Task goal> Exactly the lines from the start of the entries through the line with "row 76: 261" are required in the output, with no pictures among them.

Provided data>
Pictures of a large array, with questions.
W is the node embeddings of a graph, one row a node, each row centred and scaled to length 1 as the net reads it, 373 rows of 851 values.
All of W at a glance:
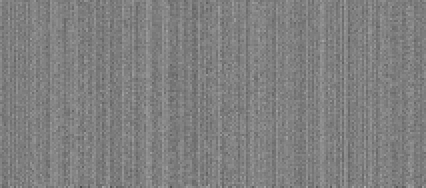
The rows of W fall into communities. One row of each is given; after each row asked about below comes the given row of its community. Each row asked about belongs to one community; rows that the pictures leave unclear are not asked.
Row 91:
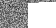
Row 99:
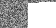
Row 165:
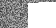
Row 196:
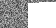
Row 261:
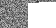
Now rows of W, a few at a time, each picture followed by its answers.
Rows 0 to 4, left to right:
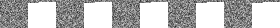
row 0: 196
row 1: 196
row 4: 165
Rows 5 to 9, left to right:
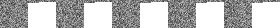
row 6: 165
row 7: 261
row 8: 165
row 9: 261
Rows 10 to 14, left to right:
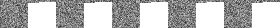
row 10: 196
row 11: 165
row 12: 99
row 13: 91
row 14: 261
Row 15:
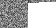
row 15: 99
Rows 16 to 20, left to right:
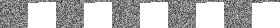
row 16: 165
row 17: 99
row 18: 261
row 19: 91
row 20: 99
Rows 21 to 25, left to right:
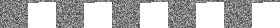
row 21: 165
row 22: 165
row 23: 261
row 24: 165
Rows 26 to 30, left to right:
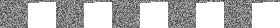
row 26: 261
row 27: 91
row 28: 196
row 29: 91
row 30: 261
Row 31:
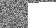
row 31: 99
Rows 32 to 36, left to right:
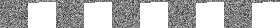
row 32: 91
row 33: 261
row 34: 165
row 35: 99
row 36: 165
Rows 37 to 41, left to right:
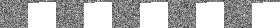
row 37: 261
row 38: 99
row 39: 165
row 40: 196
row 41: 261
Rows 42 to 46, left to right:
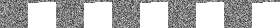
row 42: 99
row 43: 99
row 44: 165
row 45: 91
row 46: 99
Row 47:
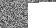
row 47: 165
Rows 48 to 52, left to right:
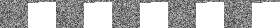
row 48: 196
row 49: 196
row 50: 99
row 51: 91
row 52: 91
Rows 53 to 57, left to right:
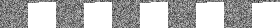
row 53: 91
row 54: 99
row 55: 99
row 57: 91
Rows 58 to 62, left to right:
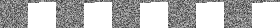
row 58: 99
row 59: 99
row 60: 91
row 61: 91
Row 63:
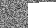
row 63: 261
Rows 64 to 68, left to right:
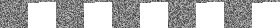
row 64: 165
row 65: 91
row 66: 165
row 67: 99
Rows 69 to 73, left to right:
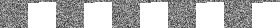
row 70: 99
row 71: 261
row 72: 91
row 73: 91
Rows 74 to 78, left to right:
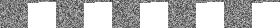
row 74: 99
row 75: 165
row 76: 261
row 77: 99
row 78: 91
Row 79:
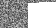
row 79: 91
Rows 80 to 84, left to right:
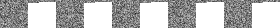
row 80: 99
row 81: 196
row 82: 91
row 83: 261
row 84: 91
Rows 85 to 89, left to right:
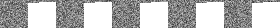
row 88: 196
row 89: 261
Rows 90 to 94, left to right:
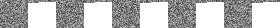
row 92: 99
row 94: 261
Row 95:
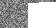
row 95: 99
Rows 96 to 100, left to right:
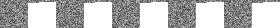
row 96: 261
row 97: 91
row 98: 99
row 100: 99
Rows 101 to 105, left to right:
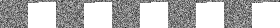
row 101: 196
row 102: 165
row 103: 261
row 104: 91
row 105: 91
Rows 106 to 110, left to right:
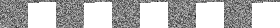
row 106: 261
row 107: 99
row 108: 165
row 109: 165
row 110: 261
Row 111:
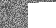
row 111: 261
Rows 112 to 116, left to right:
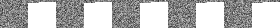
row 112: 165
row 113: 99
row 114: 196
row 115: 91
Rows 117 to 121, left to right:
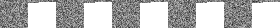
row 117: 165
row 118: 261
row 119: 196
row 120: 196
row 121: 99
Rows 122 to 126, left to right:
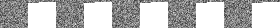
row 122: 165
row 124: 99
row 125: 165
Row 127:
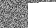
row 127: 196
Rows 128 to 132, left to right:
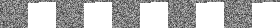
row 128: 165
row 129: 261
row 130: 261
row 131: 261
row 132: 165
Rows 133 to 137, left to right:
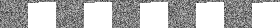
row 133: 196
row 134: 91
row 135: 196
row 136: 261
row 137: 196
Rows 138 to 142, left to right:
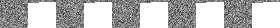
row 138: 99
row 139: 261
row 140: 165
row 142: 91
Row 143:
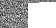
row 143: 165
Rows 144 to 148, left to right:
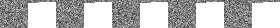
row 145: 165
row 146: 91
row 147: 196
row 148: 99
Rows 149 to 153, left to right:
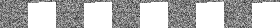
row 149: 91
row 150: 196
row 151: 196
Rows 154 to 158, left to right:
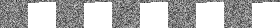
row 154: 196
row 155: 91
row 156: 99
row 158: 99
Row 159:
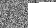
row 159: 99
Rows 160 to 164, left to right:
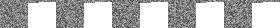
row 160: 261
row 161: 91
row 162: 196
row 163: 99
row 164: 196
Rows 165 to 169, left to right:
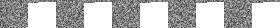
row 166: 165
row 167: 196
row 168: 165
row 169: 165
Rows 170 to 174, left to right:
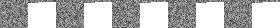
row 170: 99
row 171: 196
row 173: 99
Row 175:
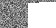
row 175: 261
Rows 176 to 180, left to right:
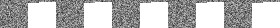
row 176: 261
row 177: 91
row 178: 91
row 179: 99
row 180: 196
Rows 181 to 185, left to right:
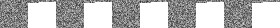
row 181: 196
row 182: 165
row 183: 196
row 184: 91
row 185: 91
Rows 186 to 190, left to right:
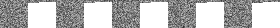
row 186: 261
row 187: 261
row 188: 91
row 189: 261
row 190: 99
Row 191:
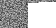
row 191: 91
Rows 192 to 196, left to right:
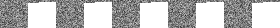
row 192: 261
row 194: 261
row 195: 196
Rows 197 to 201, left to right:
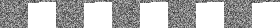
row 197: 165
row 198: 165
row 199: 99
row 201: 196
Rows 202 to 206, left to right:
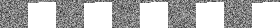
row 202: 91
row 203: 261
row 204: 99
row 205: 261
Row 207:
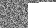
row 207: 99
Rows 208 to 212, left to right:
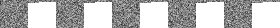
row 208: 196
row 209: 261
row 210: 196
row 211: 165
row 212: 91
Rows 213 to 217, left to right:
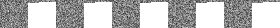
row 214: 261
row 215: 99
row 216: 99
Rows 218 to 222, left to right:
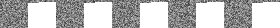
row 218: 91
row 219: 261
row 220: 99
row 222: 99
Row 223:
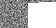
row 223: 91
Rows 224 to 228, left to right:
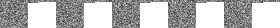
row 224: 99
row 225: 261
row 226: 91
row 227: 91
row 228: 165
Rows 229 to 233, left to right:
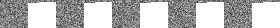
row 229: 99
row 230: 99
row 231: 196
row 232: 261
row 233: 261
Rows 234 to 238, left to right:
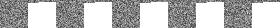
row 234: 91
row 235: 261
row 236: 196
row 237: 99
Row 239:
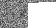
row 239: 165
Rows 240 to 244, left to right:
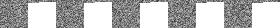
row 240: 261
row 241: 91
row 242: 196
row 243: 165
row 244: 99
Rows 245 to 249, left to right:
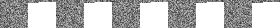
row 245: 165
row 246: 99
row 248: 261
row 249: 261
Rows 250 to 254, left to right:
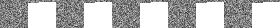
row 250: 91
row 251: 99
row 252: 99
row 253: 196
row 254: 165
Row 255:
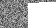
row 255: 99
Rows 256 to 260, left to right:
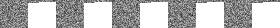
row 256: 261
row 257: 99
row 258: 196
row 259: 165
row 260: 165
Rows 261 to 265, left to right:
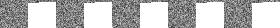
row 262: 261
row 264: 99
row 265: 196
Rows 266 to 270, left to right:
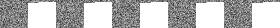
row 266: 91
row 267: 196
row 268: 91
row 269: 91
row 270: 261
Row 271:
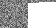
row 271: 196
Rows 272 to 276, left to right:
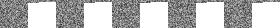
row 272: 196
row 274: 165
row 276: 165
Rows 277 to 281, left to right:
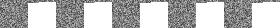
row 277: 196
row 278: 91
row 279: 165
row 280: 99
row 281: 165
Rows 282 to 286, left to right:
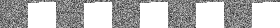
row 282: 91
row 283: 196
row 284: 91
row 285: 196
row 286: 165
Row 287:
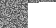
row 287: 99
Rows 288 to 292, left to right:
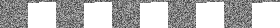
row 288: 261
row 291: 196
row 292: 99
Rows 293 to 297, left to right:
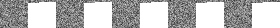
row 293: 99
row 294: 196
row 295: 196
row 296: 91
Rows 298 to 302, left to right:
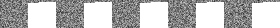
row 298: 165
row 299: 196
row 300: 196
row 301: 99
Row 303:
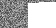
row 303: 91
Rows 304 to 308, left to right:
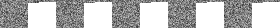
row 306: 99
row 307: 99
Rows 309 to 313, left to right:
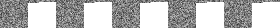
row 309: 91
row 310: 99
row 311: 196
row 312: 91
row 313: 99
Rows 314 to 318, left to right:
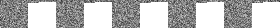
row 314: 91
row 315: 99
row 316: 165
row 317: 99
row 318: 261
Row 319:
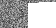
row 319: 91
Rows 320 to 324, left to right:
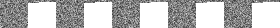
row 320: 99
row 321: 261
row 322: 91
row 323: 196
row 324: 261
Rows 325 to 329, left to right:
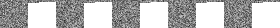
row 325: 165
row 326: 91
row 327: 91
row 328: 99
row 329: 91
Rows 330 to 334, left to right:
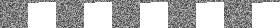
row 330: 165
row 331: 261
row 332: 99
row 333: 196
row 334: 165
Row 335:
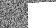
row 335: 196
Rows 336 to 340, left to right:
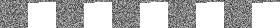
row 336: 165
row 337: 99
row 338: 91
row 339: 99
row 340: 261
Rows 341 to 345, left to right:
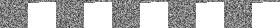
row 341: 99
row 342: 91
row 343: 91
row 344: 99
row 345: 91
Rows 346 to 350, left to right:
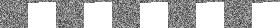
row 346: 165
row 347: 165
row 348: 99
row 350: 99
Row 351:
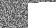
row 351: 165
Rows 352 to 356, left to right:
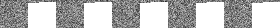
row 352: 261
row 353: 261
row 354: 165
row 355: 196
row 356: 261
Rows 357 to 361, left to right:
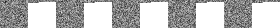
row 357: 99
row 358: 165
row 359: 196
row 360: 261
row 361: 99
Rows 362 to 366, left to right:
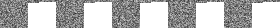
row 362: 261
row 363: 91
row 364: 165
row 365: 91
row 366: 165
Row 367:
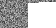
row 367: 165
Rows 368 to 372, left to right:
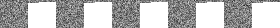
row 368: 165
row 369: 91
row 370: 99
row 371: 91
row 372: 261

Solution below>
Pictures of a large array, with questions.
W is the node embeddings of a graph, one row a node, each row centred and scaled to length 1 as the net reads it, 373 rows of 851 values.
All of W at a glance:
The rows of W fall into communities. One row of each is given; after each row asked about below comes the given row of its community. Each row asked about belongs to one community; rows that the pictures leave unclear are not asked.
Row 91:
Row 99:
Row 165:
Row 196:
Row 261:
Now rows of W, a few at a time, each picture followed by its answers.
Rows 0 to 4, left to right:
row 0: 196
row 1: 196
row 4: 165
Rows 5 to 9, left to right:
row 6: 165
row 7: 261
row 8: 165
row 9: 261
Rows 10 to 14, left to right:
row 10: 196
row 11: 165
row 12: 99
row 13: 91
row 14: 261
Row 15:
row 15: 99
Rows 16 to 20, left to right:
row 16: 165
row 17: 99
row 18: 261
row 19: 91
row 20: 99
Rows 21 to 25, left to right:
row 21: 165
row 22: 165
row 23: 261
row 24: 165
Rows 26 to 30, left to right:
row 26: 261
row 27: 91
row 28: 196
row 29: 91
row 30: 261
Row 31:
row 31: 99
Rows 32 to 36, left to right:
row 32: 91
row 33: 261
row 34: 165
row 35: 99
row 36: 165
Rows 37 to 41, left to right:
row 37: 261
row 38: 99
row 39: 165
row 40: 196
row 41: 261
Rows 42 to 46, left to right:
row 42: 99
row 43: 99
row 44: 165
row 45: 91
row 46: 99
Row 47:
row 47: 165
Rows 48 to 52, left to right:
row 48: 196
row 49: 196
row 50: 99
row 51: 91
row 52: 91
Rows 53 to 57, left to right:
row 53: 91
row 54: 99
row 55: 99
row 57: 91
Rows 58 to 62, left to right:
row 58: 99
row 59: 99
row 60: 91
row 61: 91
Row 63:
row 63: 261
Rows 64 to 68, left to right:
row 64: 165
row 65: 91
row 66: 165
row 67: 99
Rows 69 to 73, left to right:
row 70: 99
row 71: 261
row 72: 91
row 73: 91
Rows 74 to 78, left to right:
row 74: 99
row 75: 165
row 76: 261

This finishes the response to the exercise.